Go over the entries below line by line, copying each one that contains the word "norm".

──────── DATA EXCERPTS

Below are the code and all the weights of a small trained network. Each question names an input and a target symbol and asks about switching units off, where a switched-off unit gives its printed mean instead of its output.

import numpy as np


def w(rows, s, z=0):
    codes = np.array(rows[::2]) - 128.0
    scale = np.full(codes.shape[1], s)
    scale[-1] = z or s
    return codes * scale


def norm(h):
    return h / np.sqrt((h * h).mean(-1, keepdims=True) + 1e-5)


def f(y):
    return y / 2 * (1 + np.tanh(0.7978845608 * (y + 0.044715 * y**3)))


def softmax(a):
    e = np.exp(a - a.max(-1, keepdims=True))
    return e / e.sum(-1, keepdims=True)


def log_softmax(a):
    a = a - a.max(-1, keepdims=True)
    return a - np.log(np.exp(a).sum(-1, keepdims=True))


def net(x, mask):
    ids = ['αβδλμπσφω'.index(c) for c in x.split()]
    T = len(ids)
    res = E[ids] + P[:T]
    r = norm(res)
    for j in range(2):
        rows = slice(3 * j, 3 * j + 3)
        q, k, v = (r @ M[0][rows].T for M in (Q, K, V))
        z = softmax(np.where(np.tri(T) > 0, q @ k.T / 3**0.5, -1e9)) @ v
        o = O[0][rows]
        res = res + np.where(mask[j], z, o[:, -1]) @ o[:, :-1]
    y = f(norm(res) @ A[0][:, :-1].T + A[0][:, -1])
    res = res + np.where(mask[2:14], y, B[0][:, -1]) @ B[0][:, :-1]
    return log_softmax(norm(res)[-1] @ U[:, :-1].T + U[:, -1])


Q, K, V, O, A, B = {}, {}, {}, {}, {}, {}
E = w([
[94,201,35,105],'α',
[75,183,254,140],'β',
[107,151,134,131],'δ',
[145,110,203,147],'λ',
[135,103,166,182],'μ',
[55,224,185,110],'π',
[116,192,65,191],'σ',
[121,191,81,86],'φ',
[95,136,76,130],'ω',
],0.015)
P = w([
[167,88,114,110],'0',
[7,201,97,78],'1',
[109,146,188,24],'2',
[163,149,156,99],'3',
[17,171,138,100],'4',
[118,105,177,49],'5',
[210,143,81,157],'6',
[47,119,106,165],'7',
],0.011)
Q[0] = w([
[58,122,106,50],'head 1',
[120,124,95,89],'head 1',
[109,255,224,172],'head 1',
[122,200,182,155],'head 2',
[160,124,68,147],'head 2',
[200,26,52,70],'head 2',
],0.0097)
K[0] = w([
[11,172,186,162],'head 1',
[111,152,145,254],'head 1',
[137,98,76,116],'head 1',
[164,179,254,184],'head 2',
[142,37,66,34],'head 2',
[150,86,85,107],'head 2',
],0.0091)
V[0] = w([
[253,89,185,74],'head 1',
[117,136,200,49],'head 1',
[131,75,39,15],'head 1',
[103,16,34,183],'head 2',
[201,62,70,39],'head 2',
[71,99,120,161],'head 2',
],0.0067)
O[0] = w([
[105,219,157,76,93],'head 1',
[149,160,123,121,176],'head 1',
[111,178,122,104,112],'head 1',
[112,80,114,85,2],'head 2',
[103,254,205,106,40],'head 2',
[86,116,76,169,124],'head 2',
],0.0083,0.0093)
A[0] = w([
[190,165,130,164,138],'neuron 1',
[84,50,130,93,155],'neuron 2',
[55,226,115,139,185],'neuron 3',
[184,91,92,38,251],'neuron 4',
[193,128,142,186,194],'neuron 5',
[123,3,194,119,85],'neuron 6',
[58,102,175,157,196],'neuron 7',
[178,155,162,75,136],'neuron 8',
[183,200,122,192,137],'neuron 9',
[90,114,177,210,172],'neuron 10',
[203,98,161,124,135],'neuron 11',
[151,156,40,126,176],'neuron 12',
],0.013,0.0026)
B[0] = w([
[23,147,133,115,164],'neuron 1',
[187,190,166,111,152],'neuron 2',
[164,93,62,164,224],'neuron 3',
[85,21,196,62,141],'neuron 4',
[139,16,120,114,195],'neuron 5',
[122,242,102,79,197],'neuron 6',
[139,90,89,128,225],'neuron 7',
[158,144,85,166,149],'neuron 8',
[93,105,255,83,189],'neuron 9',
[73,97,96,146,255],'neuron 10',
[180,98,116,205,161],'neuron 11',
[123,123,151,165,165],'neuron 12',
],0.0077,0.0086)
U = w([
[114,98,99,101,132],'α',
[99,247,173,137,87],'β',
[177,147,129,50,202],'δ',
[197,155,146,128,138],'λ',
[159,101,96,160,109],'μ',
[128,138,29,149,193],'π',
[106,64,123,151,164],'σ',
[120,76,149,76,2],'φ',
[145,143,168,95,129],'ω',
],0.016,0.003)

Each question gives the input, a string of symbols that net reads in full, and the target symbol t.
The units are the heads (3 rows each of Q, K, V and O) and the neurons (one row each of A and B). Each row of codes is followed by its name. A weight is (code - 128) times the scale printed after its matrix; where a second scale follows, it is the last column's (O, A, B and U).
mask holds one flag per unit, heads first, then neurons. A switched-off unit (its flag False) gives its mean, the last column of its rows in O or B, instead of its output. The means were averaged over made-up inputs and are rounded, as every weight is.
A unit's drop is (log p(t) with every unit on - log p(t) with that unit switched off) / (log p(t) with every unit on - log p(t) with every unit switched off).
The circuit of an input: a set's keep is (log p(t) with only the set's units on - log p(t) with every unit switched off) / (log p(t) with every unit on - log p(t) with every unit switched off). Starting from the 12 units with the biggest drops (on a tie, the unit counted first), units are removed one at a time, each time the one whose removal leaves the highest keep (on an exact tie, the one counted first), for as long as the keep stays at least 0.8.
circuit, biggest first: the units of the circuit, biggest drop first
unit that matters most: the unit with the biggest drop
heads that matter: for each layer, one digit per head in row order, 1 if its drop is at least 0.15 and else 0, layers parted by /
drop when u is switched off: that unit's drop, to one decimal
input δ β β β λ, target π: unit that matters most => neuron 9
input δ β ω β φ π φ, target β: circuit, biggest first => (head 2; neuron 9)
input λ δ β λ μ, target π: circuit, biggest first => (neuron 9; neuron 6; head 2)
input δ π β β β μ δ, target β: circuit, biggest first => (head 1; head 2)
input δ σ δ δ, target β: heads that matter => 10
input β δ φ π β β ω λ, target π: circuit, biggest first => (neuron 6; neuron 9)
input π λ δ φ, target φ: heads that matter => 00
input ω σ ω δ β, target π: heads that matter => 00
input δ δ π, target π: circuit, biggest first => (neuron 3; neuron 9)
input λ β δ δ ω σ, target σ: heads that matter => 00
input δ β σ δ δ β μ, target β: circuit, biggest first => (head 1; head 2)
input π σ β π μ, target π: heads that matter => 00
input δ β δ μ, target β: heads that matter => 10
input β μ λ α, target σ: unit that matters most => neuron 12
input β β δ α σ δ δ, target σ: drop when neuron 2 is switched off => 0.1
input δ β δ ω δ α α, target β: drop when neuron 9 is switched off => 0.3
input δ λ β ω, target β: drop when neuron 9 is switched off => 0.3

────────────────

OUTPUT OF THE TASK:
def norm(h):
    r = norm(res)
    y = f(norm(res) @ A[0][:, :-1].T + A[0][:, -1])
    return log_softmax(norm(res)[-1] @ U[:, :-1].T + U[:, -1])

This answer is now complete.